• **Records for this exercise**
= = = = =

What each symbol does to the points:
b: goba->fubo, deva->pize, keza->rili, nire->toze, selo->gedi, rafi->zeve, supu->simu, pize->laso, laso->dobi, zadu->mifi, naba->badu, tuki->lupe, zeve->selo, toze->guga, bomu->vosa, keni->deva, guga->fupu, pedi->teto, teto->kogu, badu->keni, delu->sinu, nore->pedi, simu->nese, ruga->leme, sedu->zadu, veru->sedu, zigi->lofu, vosa->delu, mogo->nore, bade->nire, fubo->tuki, nese->gige, gedi->fode, nuse->dodo, dobi->ruga, gige->naba, rili->zefu, gapa->zigi, leme->bimu, lofu->bade, bimu->rafi, sata->veru, sinu->mogo, dodo->supu, lupe->nuse, fode->goba, fupu->keza, zefu->sata, mifi->bomu, kogu->gapa
w: goba->teto, deva->zefu, keza->laso, nire->bimu, selo->zigi, rafi->bade, supu->vosa, pize->rili, laso->keza, zadu->gige, naba->sedu, tuki->nore, zeve->lofu, toze->leme, bomu->simu, keni->sata, guga->ruga, pedi->fubo, teto->goba, badu->veru, delu->dodo, nore->tuki, simu->bomu, ruga->guga, sedu->naba, veru->badu, zigi->selo, vosa->supu, mogo->lupe, bade->rafi, fubo->pedi, nese->mifi, gedi->gapa, nuse->sinu, dobi->fupu, gige->zadu, rili->pize, gapa->gedi, leme->toze, lofu->zeve, bimu->nire, sata->keni, sinu->nuse, dodo->delu, lupe->mogo, fode->kogu, fupu->dobi, zefu->deva, mifi->nese, kogu->fode
c: goba->fode, deva->keni, keza->fupu, nire->bade, selo->zeve, rafi->bimu, supu->dodo, pize->deva, laso->pize, zadu->sedu, naba->gige, tuki->fubo, zeve->rafi, toze->nire, bomu->mifi, keni->badu, guga->toze, pedi->nore, teto->pedi, badu->naba, delu->vosa, nore->mogo, simu->supu, ruga->dobi, sedu->veru, veru->sata, zigi->gapa, vosa->bomu, mogo->sinu, bade->lofu, fubo->goba, nese->simu, gedi->selo, nuse->lupe, dobi->laso, gige->nese, rili->keza, gapa->kogu, leme->ruga, lofu->zigi, bimu->leme, sata->zefu, sinu->delu, dodo->nuse, lupe->tuki, fode->gedi, fupu->guga, zefu->rili, mifi->zadu, kogu->teto

The rows follow the links: the fewer symbols apart two points are, the more alike their rows tend to be.

Each row is also shifted at random along 5 hidden directions that mean nothing.

Some points, each with a row of numbers:
bomu	-55,52,-91,11,-92,-72,-87,-99,63,-11,134,118,85,-56,24,-55,-102,161,-63,-37,-2,84,62,53,-17,10,-37,-40,3,-79,61,13,24,76,67,159,63,60,-31,-51,12,53,-57,-7,25,24,-97,81,-10,-79,-71
gapa	51,-26,-3,-44,183,-18,33,-27,1,-95,-70,-168,25,131,-60,53,-58,87,10,42,-106,-65,-77,9,-153,29,38,47,50,-20,-77,-102,65,17,1,169,140,37,-2,-22,-38,17,64,18,-27,81,-152,83,79,-6,-65
pize	-21,77,-52,2,-109,-104,-46,-79,-7,25,10,0,69,-19,-54,16,33,57,-19,42,8,1,27,121,22,11,-19,-133,-64,-28,-23,74,6,0,48,140,-44,9,123,127,-71,61,-48,-63,59,-36,-37,180,-2,5,2
zefu	-23,-14,37,-5,-158,-25,-101,-19,-64,34,51,39,47,-29,-25,-76,9,150,39,-25,73,-56,45,13,-47,-35,50,-110,-32,-44,120,39,-81,-76,-17,-136,11,18,-38,-65,-55,34,-2,-42,83,56,62,-149,-23,41,47
bade	64,-39,68,13,102,47,38,154,-59,17,45,22,39,81,-3,14,54,29,54,32,-25,-113,-49,-15,27,28,45,0,-7,118,-9,-34,-3,-57,-73,-125,-39,4,-33,9,9,-97,50,57,-40,55,87,-81,17,49,49
fubo	24,-64,36,-40,111,54,69,-3,56,-56,36,-4,-15,33,4,-24,-71,23,9,-21,-51,-11,-38,-86,-86,-13,9,132,85,-7,11,-86,-1,10,-22,81,104,39,-87,-148,26,-25,24,20,-80,27,-158,-44,14,22,-47
pedi	26,21,-47,-7,137,-35,-13,-44,73,-133,16,-22,8,35,26,-2,-118,93,-55,-36,-68,10,7,-75,-97,15,-38,67,73,-30,-5,-101,109,95,49,140,155,9,-90,-103,44,-1,40,12,-47,112,-92,-1,16,-97,-82
nese	-17,-117,45,27,-29,-5,-83,75,-57,-44,78,151,47,7,70,-105,82,103,94,74,-17,-19,-16,63,19,-18,92,-56,-100,5,53,14,2,-130,-1,86,51,-32,-14,44,39,11,1,21,-32,-36,104,61,53,36,125
lofu	49,-44,63,-11,131,88,44,61,2,-122,-254,-112,-181,52,14,46,52,-229,24,97,-29,-3,-70,-132,-12,-7,23,68,9,58,-31,-37,28,-43,-68,-63,3,-148,17,15,23,-70,92,25,7,-63,145,-61,-12,35,94
simu	11,-111,60,13,-15,-28,-48,96,-93,41,156,85,113,2,30,-80,53,192,117,-50,6,-104,8,45,-21,-35,74,-62,-62,-1,70,-11,-43,-111,-15,-133,6,75,-118,-26,33,53,26,-15,-16,120,24,-143,72,43,39
zigi	46,-32,34,-52,164,38,-8,-7,-12,-182,-175,-111,-65,84,-24,24,13,47,23,158,-99,-10,-96,5,-101,54,51,47,22,-8,-40,-94,102,-3,-23,245,110,-61,59,26,-10,-80,77,67,-33,-49,14,187,63,-12,26
supu	14,-133,28,-26,59,10,-13,64,-162,126,91,-17,158,57,-18,-29,84,209,145,23,-45,-151,-105,311,-7,12,72,-72,-67,1,-68,-24,-6,-120,-24,-26,-76,138,27,217,-26,-40,17,87,9,-34,31,135,150,67,8
nuse	23,-120,48,-44,109,49,18,43,-38,-43,-4,-13,7,59,6,-24,25,50,69,56,-73,-42,-97,44,-60,-8,70,58,-25,-6,-25,-58,-7,-90,-22,141,73,65,-13,4,-6,-7,23,42,-55,-58,-106,95,89,60,5
teto	25,10,-10,9,149,35,23,49,33,-81,-123,-115,-64,23,28,43,-42,-75,-40,-41,-28,13,-18,-76,-21,-1,-30,90,67,29,-25,-72,62,84,26,-140,27,-37,-76,-18,64,-37,60,13,1,87,116,-118,-15,-90,-34
bimu	-9,127,-82,13,-20,39,93,-47,6,122,-151,-173,-59,-19,-76,148,3,-209,-74,-34,58,11,-2,62,100,51,-118,2,69,40,-115,40,-9,140,-6,-203,-212,7,113,170,-36,-41,-23,-2,79,-94,84,7,-49,-65,-70
dobi	-18,115,-60,6,-101,-60,22,-58,41,31,5,1,-39,-20,-23,63,-10,-152,-92,-16,58,49,77,-77,61,-1,-58,-43,-15,19,-36,97,-14,68,38,25,-34,-51,74,-9,-9,67,-64,-69,34,1,-60,8,-85,-7,-12
gige	2,-74,43,-29,-40,-87,-82,-42,-49,-62,-79,-110,-20,25,-5,-22,41,41,77,11,14,-41,-9,20,-109,-44,75,-97,-70,-90,5,22,-44,-128,18,48,81,-11,-2,-13,-48,128,37,-76,50,38,-27,-5,53,56,42
zadu	-74,30,-60,25,-153,-25,-129,-57,-1,14,15,89,43,-87,27,-100,-13,129,-17,16,51,72,42,110,37,3,-47,-80,-4,-101,97,22,-8,26,53,3,-25,9,20,39,4,-2,-51,22,62,-76,125,32,-26,-59,6
selo	11,51,-29,3,56,89,71,32,61,-3,0,71,-37,-16,18,3,-40,-64,-80,-17,-25,67,19,-59,60,32,-70,104,103,52,36,-31,27,122,-20,-41,-37,-23,-43,-57,45,-133,-24,70,-37,-37,66,-37,-75,-53,-36
sinu	-12,72,-72,51,4,-56,56,36,67,87,223,112,100,-44,38,0,-77,38,-70,-172,27,38,97,-34,44,-2,-94,36,28,4,-5,-13,44,134,43,-127,-34,91,-143,-82,93,46,-48,-13,-30,175,-62,-127,-40,-82,-120

From each start, follow one symbol. Which point do you reach?
Answers are names.
---
-46,-12,-24,-4,-183,-12,-87,-72,-40,58,-54,4,-8,-77,-4,-26,28,25,27,-2,69,29,39,72,25,-26,-8,-109,-30,-56,53,66,-67,-40,8,-93,-55,-5,48,65,-47,20,-28,-19,81,-67,102,-9,-11,20,22
c sata
---
-50,44,-93,3,-118,-69,-4,-62,-28,169,123,-5,119,-51,-16,4,-33,49,-7,-87,63,7,35,143,45,10,-51,-74,0,-45,-35,55,-19,55,53,-92,-125,123,8,81,-21,60,-85,-21,34,11,-80,24,4,-14,-108
c zadu
---
36,3,16,4,156,44,90,25,56,-80,-90,-99,-79,54,5,64,-27,-152,-46,21,-56,2,-29,-114,-21,-4,-12,126,27,42,-69,-59,77,47,7,34,48,-58,-17,-44,42,-6,45,10,-43,42,-33,-24,6,-17,-18
w fode
---
-11,127,-61,35,-76,-6,-41,6,47,21,106,146,50,-50,5,3,-37,42,-89,-21,31,72,104,-54,95,30,-83,-11,56,32,58,26,34,127,33,-57,-43,-50,-4,-34,36,-46,-30,-4,26,35,104,-59,-107,-87,-13
c ruga
---
-43,13,12,48,-126,-37,-67,-23,5,-86,-51,126,-91,-45,73,-59,101,-148,-13,88,45,98,47,-48,68,-30,14,-83,-99,-10,48,79,8,-57,16,114,3,-152,83,49,32,46,-46,-29,13,-99,125,65,-50,17,146
b deva
---
23,10,-7,-4,96,54,22,9,69,-47,109,79,49,26,-16,-15,-116,144,-58,-27,-53,21,14,-86,-45,39,-17,91,110,10,61,-67,17,106,-17,99,97,43,-92,-156,18,-79,20,50,-60,68,-122,-21,-17,-51,-86
b fode
---
-13,129,-28,35,-99,-23,22,-18,100,-17,44,131,-50,-56,16,34,-23,-142,-108,-26,57,129,98,-154,94,2,-64,30,-14,36,33,62,-3,106,32,30,-4,-82,22,-88,22,30,-59,-59,-10,12,-12,-45,-127,-48,11
c dobi
---
5,54,-64,-21,136,-13,112,-62,59,-22,-145,-143,-79,1,-9,113,-53,-239,-66,14,-57,74,-64,14,21,27,-82,108,19,-12,-153,-34,81,91,43,193,-18,-11,109,116,16,13,-26,23,-45,-89,-150,202,43,-49,-118
b pedi
---
-11,-72,80,24,-107,59,-65,72,-30,-43,-40,136,-49,-24,37,-78,107,-32,64,103,42,16,16,-53,58,-37,67,-38,-60,59,104,38,-65,-97,-49,-59,-32,-121,43,-2,14,-78,-2,7,23,-109,193,-65,-53,93,185
b rili
---
26,-148,67,18,73,38,42,134,4,-30,204,256,59,31,87,-119,69,62,64,39,-59,23,-6,-26,28,-32,69,48,-59,71,33,-26,-3,-101,-41,167,59,9,-76,-73,89,-31,-26,47,-152,-21,-64,52,40,83,101
w delu
---
-9,-13,0,-4,82,107,15,7,29,-84,-140,-68,-89,-6,2,0,-58,-49,-29,10,-14,23,-37,-65,-4,23,-28,99,118,16,36,-94,13,72,-27,-80,10,-32,-34,-54,30,-129,52,95,-3,-47,120,-97,-21,-69,-24
b goba
---
-5,67,-36,16,8,73,-46,7,25,15,43,20,68,-12,-34,-13,-82,164,-56,-51,-2,-1,17,58,18,72,-69,0,119,21,60,-79,49,142,11,-127,-56,31,-50,-18,14,-164,25,72,42,40,134,-77,-50,-99,-51
c rafi
---
54,-47,77,-73,31,-18,117,29,-61,105,98,-15,47,83,-57,55,66,-35,59,62,-39,-94,-56,7,-40,-4,96,18,-63,80,-115,80,-54,-123,-64,198,-5,61,108,9,-94,52,-40,-29,-74,-35,-301,166,56,173,2
b fupu
---
-61,48,-78,26,-77,-8,22,-73,79,-29,-130,-1,-109,-116,51,16,-24,-240,-69,-13,49,152,13,-27,84,-20,-95,50,17,-49,-25,43,19,84,62,-32,-52,-58,50,46,57,35,-44,-4,33,-118,92,4,-52,-65,-33
b delu
---
-1,55,-86,0,81,-88,-22,-75,38,-7,59,-118,87,11,-25,34,-135,145,-52,-143,-23,-38,18,44,-108,47,-56,17,81,-94,-31,-62,73,109,71,6,64,121,-83,-49,-7,54,25,-18,24,165,-141,-35,28,-108,-181
c sinu
---
-18,-27,41,17,-81,-77,-40,-12,-23,-17,-48,-37,-71,-23,56,-28,68,-96,45,-31,64,-31,36,-76,-18,-75,45,-53,-94,-28,27,72,-57,-104,12,-130,14,-55,-21,-33,9,130,6,-105,38,58,63,-153,-1,48,94
b badu
---
24,-57,95,-62,-44,6,-66,-53,-37,-98,-91,-50,-64,47,-43,-32,42,48,40,114,-7,-35,-31,-45,-115,-29,95,-19,-25,-19,46,26,-62,-124,-36,168,110,-62,48,-75,-73,-1,36,-26,12,-57,-39,65,25,93,86
c guga
---
-13,-3,35,25,-101,-85,-8,-14,-11,-27,-95,-14,-144,-38,54,7,85,-260,1,20,69,45,44,-131,39,-75,27,-38,-117,-2,-22,101,-62,-82,19,-20,-4,-114,44,-20,8,155,-36,-109,22,-9,-9,-66,-20,75,85
b keni
---
-41,100,-26,69,-159,-47,-85,23,70,-62,109,208,5,-73,59,-57,-4,9,-78,-32,70,93,154,-151,81,-21,-32,-55,-27,22,131,60,5,70,43,-90,17,-126,-57,-111,68,20,-28,-69,16,93,154,-170,-138,-54,80
b dobi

= = = = =

• **Your goal**
All that is needed is how many lines of the listing hold the word "follow", stated as one number.

• **Response area**
2